Brief: Please give back word for word the lines of the material below between the line containing "[-21 -19 -21" and the line containing "-31 -19 -40", inclusive.

****

Each row is a point. Each copy is the shape, with its points in the same order, stretched, turned, moved and blurred by noise. Is it also mirrored, or only turned?

Shape (6 x 3):
[[  9  10  -4]
 [ 15  64 -38]
 [ -2 -13  18]
 [-26   0 -19]
 [ 29 -17 -22]
 [  1 -27 -54]]
Copy 1:
[[ 13  -4 -20]
 [ 57  17 -53]
 [-13  -3   3]
 [ 32  -1  13]
 [ 19 -46 -27]
 [ 52 -55  -3]]
Copy 1 is: mirrored
Copy 2, 6 rows:
[[  8  13  -2]
 [ 53  50 -13]
 [-22   1  -1]
 [  0   5 -38]
 [ 26 -21  12]
 [ 37 -34 -26]]
Copy 2 is: only turned

Shape, 12 rows:
[[-23   2  22  -6  26 -33]
 [-16  -6 -34  31  23  40]
 [ 23  -3   7 -22  21 -24]
 [  0 -40  -8  -2  -1 -21]
 [-11 -23  13 -21   6 -27]
 [-15 -20  36  30   4  24]
 [-20 -33 -31 -14 -76  68]
 [-22  -8  29 -20  28 -31]
 [-16  13   8 -18 -24 -28]
 [  4 -15 -36  29  11 -10]
 [-18 -36  25  44  23  28]
 [ 27 -38  29   1 -52   8]]
Copy 1, 12 rows:
[[ 23  31  19   4  10 -37]
 [-33 -12 -27  12  64  -7]
 [ 22   5 -23 -37  -8 -42]
 [-19  -3 -12  -5  -9 -51]
 [ -3  21   6 -16 -15 -39]
 [-18 -23  36   1  40 -14]
 [-95 -23  -3 -18  -1  44]
 [ 24  40  16 -19   6 -39]
 [ 12  26   1   1 -19   5]
 [-13 -10 -43  23  18 -38]
 [-24 -30  29  12  50 -34]
 [-21 -51  14 -15 -38 -13]]
Copy 1 is: only turned
Copy 2, 12 rows:
[[ 13   0  34  23   6 -26]
 [-50   7 -29  10 -10  33]
 [ 35  -7  -1  10   9 -31]
 [  0 -41   2  10   5 -22]
 [ 12 -24  21  -3   8 -30]
 [ -8 -22  22   7  16  47]
 [-44 -42 -28 -72 -31  43]
 [ 10  -2  36   8  13 -29]
 [ 17 -12  20 -15 -32 -11]
 [-21 -19 -21  28 -18  -1]
 [-26 -26  13  17  27  44]
 [ 27 -69   7 -29  -2  29]]
Copy 2 is: only turned
Copy 3:
[[-53  11 -43  20  34 -10]
 [ -6   3 -27 -18 -18  47]
 [ -6  13 -20  -4  48 -12]
 [  7  -8 -47   7   0 -23]
 [-28  -5 -43   7  21 -28]
 [-31 -46 -19  33   3  26]
 [ -7 -50  13 -56 -87   9]
 [-53  -4 -49  13  44 -17]
 [-49  13  -6   3  -6 -26]
 [ 15  26 -37   9 -16   6]
 [-17 -44 -42  37   3  37]
 [ 12 -50  13  19 -12 -19]]
Copy 3 is: only turned

Shape, 11 rows:
[[-15  21 -41   0 -18  -6  -7 -11]
 [-15  18  18 -34 -31 -30  32 -37]
 [-16  18  -9  42 -26  -5  16 -18]
 [-12   1  14 -10   5 -27 -17  21]
 [-23  35  31 -19  14   6   5  30]
 [  2 -39 -22  34  72  17  -5  23]
 [ 33  37  -9   9 -14  -1  11 -21]
 [-14 -16   6 -30 -10  27  14  28]
 [-38  30   8 -42  -2   8   8 -28]
 [ 15 -46   8  46  50  41 -61  23]
 [ 20 -35 -20  20  50  20 -38  35]]
Copy 1:
[[-39 -14 -10 -13  16  12 -18   3]
 [-70  46  37 -29  -4  16  12  22]
 [-45  15 -30   9  26  -4  16  -4]
 [ 14   7  -8 -17 -32  -7 -23   5]
 [  6  13  -6  21 -41  33 -14  31]
 [ 45 -88 -30  18 -12 -21  23 -12]
 [-29  14  22  23  32  36   4 -14]
 [ -6  -4 -31 -19 -40  37  26  -1]
 [-41  10  24 -15   3  29   1  59]
 [ 93 -60 -52  11  16 -22  13   1]
 [ 68 -72 -31   6 -10  -5   0 -20]]
Copy 1 is: mirrored
Copy 2:
[[ -4  28   1 -27   0  11 -25 -16]
 [ 15  32 -17 -89  -6  -9  25   9]
 [ 27  48  11 -14 -27   6  -5  12]
 [ 14 -12  33 -19  18 -24   7  -1]
 [-13  -2  59 -29   3  -6   0  36]
 [-49   1  26  78  24 -12  22  15]
 [  0  30 -31 -22   1   1 -27  36]
 [-24 -41  24 -20 -26  -5  17  25]
 [-10  26  19 -62   2  24  18   4]
 [  2 -31  28  79  41  28   1  31]
 [-32 -37  13  73  35   2  -9   7]]
Copy 2 is: only turned
Copy 3, 11 rows:
[[-21  23 -11  -3  -1  35  38 -26]
 [-54   0  29  17 -44  11  19  21]
 [-27  22  28  33  31  17  15 -17]
 [  2  29   6  12 -16   5 -13  13]
 [ 24 -18  29 -23 -28  25 -18  18]
 [ 17  -9 -39 -10  64 -12 -10  -1]
 [-25  -5  30  -1 -13  -5  24 -43]
 [ 38 -32  -5  11 -25  12  28  22]
 [-24 -25  -7  -3 -44  49  -5  12]
 [ 43  -1 -40  34  46  -3 -57 -54]
 [ 37   1 -43   4  37  -5  -7 -34]]
Copy 3 is: only turned

Shape, 12 rows:
[[  5  31   6  14 -34  -1  10  31   6]
 [ 40 -19 -27 -12   0  -2  17 -32  41]
 [ 26  -1  20 -30 -24 -61 -45  29   4]
 [  3  -3 -12  -4 -23  -5  18 -41 -15]
 [-18 -18  22 -61   1 -20 -53  15 -12]
 [ 26 -17  26 -19  -3 -10 -58  21  -2]
 [ -6 -29 -36  30   9 -12  39  -3  32]
 [  8  44 -42 -13 -24   5   8  15 -17]
 [ 12   0 -26  -5 -59   9  16  18   7]
 [  5  24  16 -42 -44 -11  12   7  18]
 [-23  -8 -34  33 -31 -17  -6  -3  46]
 [ 16 -29  20 -50 -15 -33 -35  24 -18]]
Copy 1, 12 rows:
[[-11 -12   8  -1 -16  -1   8 -29 -71]
 [ -7  -5  22 -46   1  21 -67  18   5]
 [ 81 -31  27   7   7 -30 -16 -21 -12]
 [-10 -30  -8   0  -9  10 -27  34 -46]
 [ 71 -19   6  48 -31 -44   1  18  26]
 [ 74  19  15  25   7 -35 -15  12   4]
 [-43 -20   6 -13  22  56 -23 -20  20]
 [ -4 -27   2 -39 -40   4  22   8 -69]
 [ -2 -15  39  -2 -26  41 -13  -5 -86]
 [  1 -39  31  -1 -43 -19 -22 -12 -58]
 [-21 -33 -22   5  -9  74 -32 -52 -33]
 [ 80 -14  41  35  -4 -35  -6  19   6]]
Copy 1 is: only turned
Copy 2 (12 x 9):
[[-34  19  17   7   6  -4 -11 -31  26]
 [ -6 -39 -35 -14  22   5 -51  33   9]
 [-51 -39  25   5 -32   7  27 -18 -30]
 [ 13  -7 -11  -4  27   8 -39 -31  -7]
 [-13 -18  26 -19 -13  -1  55   7 -47]
 [-20  -9  13  31 -22   3  29  19 -27]
 [  3 -28 -17  -9  17 -62 -22   1  38]
 [-19  15 -27 -20  15  29  -4 -43  37]
 [-30   2 -32   7  47  17  -6 -33  24]
 [-42  -4  20 -29  25  23  -7 -27  -4]
 [-26 -14 -30 -13 -10 -74 -25 -21   7]
 [-21 -33  19   4  -2  21  49  -3 -34]]
Copy 2 is: only turned
Copy 3, 12 rows:
[[-31  15 -11 -23  -9 -24   3  -6  48]
 [ 33  14 -22  10  26  48 -20   6   7]
 [ 25 -60  41 -43  10  12 -43  13  35]
 [-22   3 -18  14  21  14 -20  13   0]
 [ 14 -42  56  -9  30  12 -48 -34  18]
 [ 21 -26  40 -23   5  -4 -53  -7  30]
 [ 14  14  -3  22  33  18  27  34 -15]
 [-50  14 -25  -2  22 -25   4  -2  82]
 [-29  26  -9 -37  29  11  -1   7  47]
 [-12  -9 -17 -35   2  19 -16 -30  36]
 [-17  30  27   4  15  34  24  36  12]
 [ 29 -52  42 -38  39  10 -50  -4  17]]
Copy 3 is: only turned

****

Answer to this problem:
 [-21 -19 -21  28 -18  -1]
 [-26 -26  13  17  27  44]
 [ 27 -69   7 -29  -2  29]]
Copy 2 is: only turned
Copy 3:
[[-53  11 -43  20  34 -10]
 [ -6   3 -27 -18 -18  47]
 [ -6  13 -20  -4  48 -12]
 [  7  -8 -47   7   0 -23]
 [-28  -5 -43   7  21 -28]
 [-31 -46 -19  33   3  26]
 [ -7 -50  13 -56 -87   9]
 [-53  -4 -49  13  44 -17]
 [-49  13  -6   3  -6 -26]
 [ 15  26 -37   9 -16   6]
 [-17 -44 -42  37   3  37]
 [ 12 -50  13  19 -12 -19]]
Copy 3 is: only turned

Shape, 11 rows:
[[-15  21 -41   0 -18  -6  -7 -11]
 [-15  18  18 -34 -31 -30  32 -37]
 [-16  18  -9  42 -26  -5  16 -18]
 [-12   1  14 -10   5 -27 -17  21]
 [-23  35  31 -19  14   6   5  30]
 [  2 -39 -22  34  72  17  -5  23]
 [ 33  37  -9   9 -14  -1  11 -21]
 [-14 -16   6 -30 -10  27  14  28]
 [-38  30   8 -42  -2   8   8 -28]
 [ 15 -46   8  46  50  41 -61  23]
 [ 20 -35 -20  20  50  20 -38  35]]
Copy 1:
[[-39 -14 -10 -13  16  12 -18   3]
 [-70  46  37 -29  -4  16  12  22]
 [-45  15 -30   9  26  -4  16  -4]
 [ 14   7  -8 -17 -32  -7 -23   5]
 [  6  13  -6  21 -41  33 -14  31]
 [ 45 -88 -30  18 -12 -21  23 -12]
 [-29  14  22  23  32  36   4 -14]
 [ -6  -4 -31 -19 -40  37  26  -1]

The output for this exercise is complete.